*** Entries shown ***

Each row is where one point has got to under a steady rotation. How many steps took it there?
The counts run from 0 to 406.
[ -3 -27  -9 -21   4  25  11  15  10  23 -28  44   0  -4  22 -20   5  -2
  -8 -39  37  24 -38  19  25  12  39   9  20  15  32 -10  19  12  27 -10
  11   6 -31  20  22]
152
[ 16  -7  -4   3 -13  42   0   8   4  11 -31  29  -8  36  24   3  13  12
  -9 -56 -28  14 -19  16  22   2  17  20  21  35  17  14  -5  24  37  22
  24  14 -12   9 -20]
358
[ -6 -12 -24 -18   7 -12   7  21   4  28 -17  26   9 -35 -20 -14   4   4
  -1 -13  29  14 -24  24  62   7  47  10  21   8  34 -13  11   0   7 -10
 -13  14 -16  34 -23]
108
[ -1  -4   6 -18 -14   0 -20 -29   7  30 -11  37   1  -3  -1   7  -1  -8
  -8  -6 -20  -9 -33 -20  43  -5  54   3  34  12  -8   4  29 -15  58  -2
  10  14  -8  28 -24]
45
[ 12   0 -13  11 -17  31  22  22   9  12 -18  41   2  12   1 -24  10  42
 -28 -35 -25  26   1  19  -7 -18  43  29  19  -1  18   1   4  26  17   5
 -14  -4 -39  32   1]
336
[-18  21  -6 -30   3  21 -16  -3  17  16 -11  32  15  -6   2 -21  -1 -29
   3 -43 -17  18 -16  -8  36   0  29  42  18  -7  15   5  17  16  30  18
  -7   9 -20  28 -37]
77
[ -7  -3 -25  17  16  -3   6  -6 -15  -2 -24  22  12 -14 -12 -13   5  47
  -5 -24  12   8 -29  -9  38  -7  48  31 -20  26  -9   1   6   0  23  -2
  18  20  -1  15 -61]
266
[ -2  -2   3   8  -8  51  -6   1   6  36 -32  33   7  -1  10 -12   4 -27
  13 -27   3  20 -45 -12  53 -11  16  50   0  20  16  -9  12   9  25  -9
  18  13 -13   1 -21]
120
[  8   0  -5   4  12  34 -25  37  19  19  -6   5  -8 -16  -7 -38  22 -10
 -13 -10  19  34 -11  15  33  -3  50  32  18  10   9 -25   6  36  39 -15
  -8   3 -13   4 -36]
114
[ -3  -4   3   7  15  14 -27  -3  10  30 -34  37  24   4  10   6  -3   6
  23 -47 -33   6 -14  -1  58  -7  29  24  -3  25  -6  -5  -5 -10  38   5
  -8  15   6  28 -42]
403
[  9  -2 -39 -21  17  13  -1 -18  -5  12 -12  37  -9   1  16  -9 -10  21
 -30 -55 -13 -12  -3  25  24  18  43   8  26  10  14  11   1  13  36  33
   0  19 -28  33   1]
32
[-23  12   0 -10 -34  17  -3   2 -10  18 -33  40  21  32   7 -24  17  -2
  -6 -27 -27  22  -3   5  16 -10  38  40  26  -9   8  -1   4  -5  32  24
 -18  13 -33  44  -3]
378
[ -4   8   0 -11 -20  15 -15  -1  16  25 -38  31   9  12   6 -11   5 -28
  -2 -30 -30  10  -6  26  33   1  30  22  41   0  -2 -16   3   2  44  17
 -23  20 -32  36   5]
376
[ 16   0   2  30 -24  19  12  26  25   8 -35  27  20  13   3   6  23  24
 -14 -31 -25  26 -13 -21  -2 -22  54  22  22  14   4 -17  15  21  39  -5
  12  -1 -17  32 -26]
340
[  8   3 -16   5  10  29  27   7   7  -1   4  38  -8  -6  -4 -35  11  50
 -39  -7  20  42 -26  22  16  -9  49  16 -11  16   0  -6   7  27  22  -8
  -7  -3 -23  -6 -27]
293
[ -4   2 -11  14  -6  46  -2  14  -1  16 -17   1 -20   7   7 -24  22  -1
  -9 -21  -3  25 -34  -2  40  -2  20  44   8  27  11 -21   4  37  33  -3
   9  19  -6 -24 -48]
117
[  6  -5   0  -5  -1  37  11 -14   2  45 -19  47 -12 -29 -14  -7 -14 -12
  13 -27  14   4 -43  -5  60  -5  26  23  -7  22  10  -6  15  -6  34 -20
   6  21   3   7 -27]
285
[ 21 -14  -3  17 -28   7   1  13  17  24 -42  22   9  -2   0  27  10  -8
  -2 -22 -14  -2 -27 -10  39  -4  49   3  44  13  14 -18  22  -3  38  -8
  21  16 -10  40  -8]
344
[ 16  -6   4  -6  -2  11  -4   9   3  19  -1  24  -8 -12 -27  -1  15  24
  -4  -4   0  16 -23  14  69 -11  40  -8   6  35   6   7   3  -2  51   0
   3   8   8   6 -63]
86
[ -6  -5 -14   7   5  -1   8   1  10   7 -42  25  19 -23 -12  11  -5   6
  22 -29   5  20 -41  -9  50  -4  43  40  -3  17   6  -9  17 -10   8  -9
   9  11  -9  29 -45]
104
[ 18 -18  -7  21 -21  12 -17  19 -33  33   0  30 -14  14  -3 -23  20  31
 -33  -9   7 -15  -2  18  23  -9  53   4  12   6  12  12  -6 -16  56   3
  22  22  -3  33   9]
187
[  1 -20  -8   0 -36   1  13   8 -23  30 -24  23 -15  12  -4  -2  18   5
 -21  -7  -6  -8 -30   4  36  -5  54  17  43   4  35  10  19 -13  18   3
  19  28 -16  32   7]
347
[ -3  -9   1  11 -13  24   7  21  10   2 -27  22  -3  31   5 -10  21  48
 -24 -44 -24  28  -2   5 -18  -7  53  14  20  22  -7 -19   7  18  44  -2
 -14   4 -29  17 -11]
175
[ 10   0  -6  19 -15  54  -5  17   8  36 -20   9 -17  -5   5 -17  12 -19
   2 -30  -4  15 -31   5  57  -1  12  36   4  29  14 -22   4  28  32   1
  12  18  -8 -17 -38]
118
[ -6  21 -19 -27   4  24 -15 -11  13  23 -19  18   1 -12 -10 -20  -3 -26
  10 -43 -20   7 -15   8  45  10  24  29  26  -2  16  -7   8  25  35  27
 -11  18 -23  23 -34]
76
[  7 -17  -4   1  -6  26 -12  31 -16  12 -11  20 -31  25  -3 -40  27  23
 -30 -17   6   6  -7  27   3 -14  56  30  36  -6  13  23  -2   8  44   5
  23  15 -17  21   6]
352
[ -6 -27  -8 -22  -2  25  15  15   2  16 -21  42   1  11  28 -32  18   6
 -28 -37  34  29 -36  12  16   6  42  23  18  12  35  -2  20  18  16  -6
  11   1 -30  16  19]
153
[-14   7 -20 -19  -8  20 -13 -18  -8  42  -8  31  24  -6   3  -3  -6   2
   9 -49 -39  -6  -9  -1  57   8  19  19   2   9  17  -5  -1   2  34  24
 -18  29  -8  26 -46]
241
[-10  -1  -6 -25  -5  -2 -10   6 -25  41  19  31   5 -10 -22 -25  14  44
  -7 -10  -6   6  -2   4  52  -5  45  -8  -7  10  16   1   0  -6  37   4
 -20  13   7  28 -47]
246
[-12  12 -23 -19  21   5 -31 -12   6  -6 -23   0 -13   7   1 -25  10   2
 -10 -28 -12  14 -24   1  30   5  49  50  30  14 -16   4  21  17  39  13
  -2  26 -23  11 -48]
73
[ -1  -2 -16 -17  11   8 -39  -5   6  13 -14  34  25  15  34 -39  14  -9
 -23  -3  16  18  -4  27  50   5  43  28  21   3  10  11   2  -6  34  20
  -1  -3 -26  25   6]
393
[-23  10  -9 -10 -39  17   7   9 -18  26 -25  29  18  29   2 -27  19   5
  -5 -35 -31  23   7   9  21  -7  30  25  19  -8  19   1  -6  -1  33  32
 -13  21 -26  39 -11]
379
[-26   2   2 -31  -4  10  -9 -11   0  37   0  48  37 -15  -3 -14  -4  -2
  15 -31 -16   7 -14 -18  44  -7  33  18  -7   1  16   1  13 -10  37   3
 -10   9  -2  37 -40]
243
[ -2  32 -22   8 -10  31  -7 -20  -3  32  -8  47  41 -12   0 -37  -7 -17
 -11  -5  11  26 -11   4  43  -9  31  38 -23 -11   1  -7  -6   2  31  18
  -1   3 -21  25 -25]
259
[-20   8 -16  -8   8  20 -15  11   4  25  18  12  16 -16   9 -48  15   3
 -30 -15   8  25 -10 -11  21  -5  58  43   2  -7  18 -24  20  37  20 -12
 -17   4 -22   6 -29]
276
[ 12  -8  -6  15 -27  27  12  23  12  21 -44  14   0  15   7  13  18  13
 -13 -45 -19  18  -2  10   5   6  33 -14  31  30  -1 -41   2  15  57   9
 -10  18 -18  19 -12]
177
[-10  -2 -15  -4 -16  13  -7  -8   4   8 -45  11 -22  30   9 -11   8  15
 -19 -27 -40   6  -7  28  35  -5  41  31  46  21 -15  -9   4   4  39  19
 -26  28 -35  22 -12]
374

*** End of Entries shown ***

_Task instructions:_ The expected response consists solely of the lines from the one with "-19 -27 -40" through the end of the records, repeated exactly.

_Answer to this task:_
 -19 -27 -40   6  -7  28  35  -5  41  31  46  21 -15  -9   4   4  39  19
 -26  28 -35  22 -12]
374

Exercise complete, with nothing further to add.